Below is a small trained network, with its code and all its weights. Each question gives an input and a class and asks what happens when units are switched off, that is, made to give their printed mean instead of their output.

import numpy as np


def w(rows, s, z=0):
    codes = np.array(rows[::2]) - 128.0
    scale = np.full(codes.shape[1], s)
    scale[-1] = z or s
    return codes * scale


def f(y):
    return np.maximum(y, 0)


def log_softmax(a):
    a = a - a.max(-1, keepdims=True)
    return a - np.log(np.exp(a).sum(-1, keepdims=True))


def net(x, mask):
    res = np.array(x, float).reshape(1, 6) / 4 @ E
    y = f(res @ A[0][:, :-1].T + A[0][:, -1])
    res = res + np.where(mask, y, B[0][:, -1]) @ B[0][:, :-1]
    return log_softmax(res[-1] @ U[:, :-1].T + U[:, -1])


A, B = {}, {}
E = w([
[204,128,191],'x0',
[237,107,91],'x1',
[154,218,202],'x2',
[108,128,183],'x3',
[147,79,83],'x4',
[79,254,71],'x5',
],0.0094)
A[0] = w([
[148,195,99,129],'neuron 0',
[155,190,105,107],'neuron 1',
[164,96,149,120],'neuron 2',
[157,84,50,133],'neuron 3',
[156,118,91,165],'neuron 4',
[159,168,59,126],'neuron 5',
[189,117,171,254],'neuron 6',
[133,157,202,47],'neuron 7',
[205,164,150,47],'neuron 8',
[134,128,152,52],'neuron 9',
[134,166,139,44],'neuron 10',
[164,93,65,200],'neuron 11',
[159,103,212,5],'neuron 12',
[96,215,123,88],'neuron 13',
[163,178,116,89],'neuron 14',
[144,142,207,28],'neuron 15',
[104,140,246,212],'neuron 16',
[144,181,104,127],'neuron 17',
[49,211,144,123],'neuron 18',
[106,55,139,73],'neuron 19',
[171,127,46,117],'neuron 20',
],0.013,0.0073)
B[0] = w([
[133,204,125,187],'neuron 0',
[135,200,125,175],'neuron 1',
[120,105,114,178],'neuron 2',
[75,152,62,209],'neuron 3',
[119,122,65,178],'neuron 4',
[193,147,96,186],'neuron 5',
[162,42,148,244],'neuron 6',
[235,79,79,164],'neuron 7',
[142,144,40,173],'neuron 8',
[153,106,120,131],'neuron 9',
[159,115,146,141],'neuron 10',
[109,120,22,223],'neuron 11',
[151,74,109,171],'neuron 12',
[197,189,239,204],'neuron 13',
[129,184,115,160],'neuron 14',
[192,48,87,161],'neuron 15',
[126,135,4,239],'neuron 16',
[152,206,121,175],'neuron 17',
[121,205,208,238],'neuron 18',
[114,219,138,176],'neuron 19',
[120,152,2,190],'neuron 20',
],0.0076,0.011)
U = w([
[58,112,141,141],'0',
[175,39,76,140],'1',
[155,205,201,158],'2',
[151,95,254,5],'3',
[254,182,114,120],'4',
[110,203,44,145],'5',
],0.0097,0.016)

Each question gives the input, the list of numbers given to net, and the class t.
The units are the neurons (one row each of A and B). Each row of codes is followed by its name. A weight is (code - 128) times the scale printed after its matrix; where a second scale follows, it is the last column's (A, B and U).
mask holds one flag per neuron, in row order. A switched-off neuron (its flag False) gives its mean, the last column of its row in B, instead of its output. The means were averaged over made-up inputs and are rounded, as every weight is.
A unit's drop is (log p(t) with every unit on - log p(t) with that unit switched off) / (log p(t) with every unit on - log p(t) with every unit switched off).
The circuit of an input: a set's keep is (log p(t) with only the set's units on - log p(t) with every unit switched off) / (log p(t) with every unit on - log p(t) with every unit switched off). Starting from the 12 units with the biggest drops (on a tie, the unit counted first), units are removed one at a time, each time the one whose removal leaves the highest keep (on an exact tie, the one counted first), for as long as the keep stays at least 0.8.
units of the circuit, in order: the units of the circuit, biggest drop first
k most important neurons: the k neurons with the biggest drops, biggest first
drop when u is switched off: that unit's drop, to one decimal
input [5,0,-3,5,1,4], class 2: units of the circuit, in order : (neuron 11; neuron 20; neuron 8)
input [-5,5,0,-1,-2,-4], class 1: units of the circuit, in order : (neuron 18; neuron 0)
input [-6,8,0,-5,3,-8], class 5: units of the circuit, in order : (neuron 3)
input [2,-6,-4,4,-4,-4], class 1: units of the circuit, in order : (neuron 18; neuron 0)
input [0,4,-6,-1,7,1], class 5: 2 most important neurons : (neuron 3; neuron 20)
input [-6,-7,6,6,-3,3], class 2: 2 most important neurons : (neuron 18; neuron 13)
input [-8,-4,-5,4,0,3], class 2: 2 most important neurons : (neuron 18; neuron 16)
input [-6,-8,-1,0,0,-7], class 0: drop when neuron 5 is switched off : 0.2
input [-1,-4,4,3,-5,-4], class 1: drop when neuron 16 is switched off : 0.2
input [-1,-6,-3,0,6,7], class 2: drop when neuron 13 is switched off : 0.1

......

Exercise requirements:
Identify the lines above with the word "rows". Copy them.

Reply:
def w(rows, s, z=0):
    codes = np.array(rows[::2]) - 128.0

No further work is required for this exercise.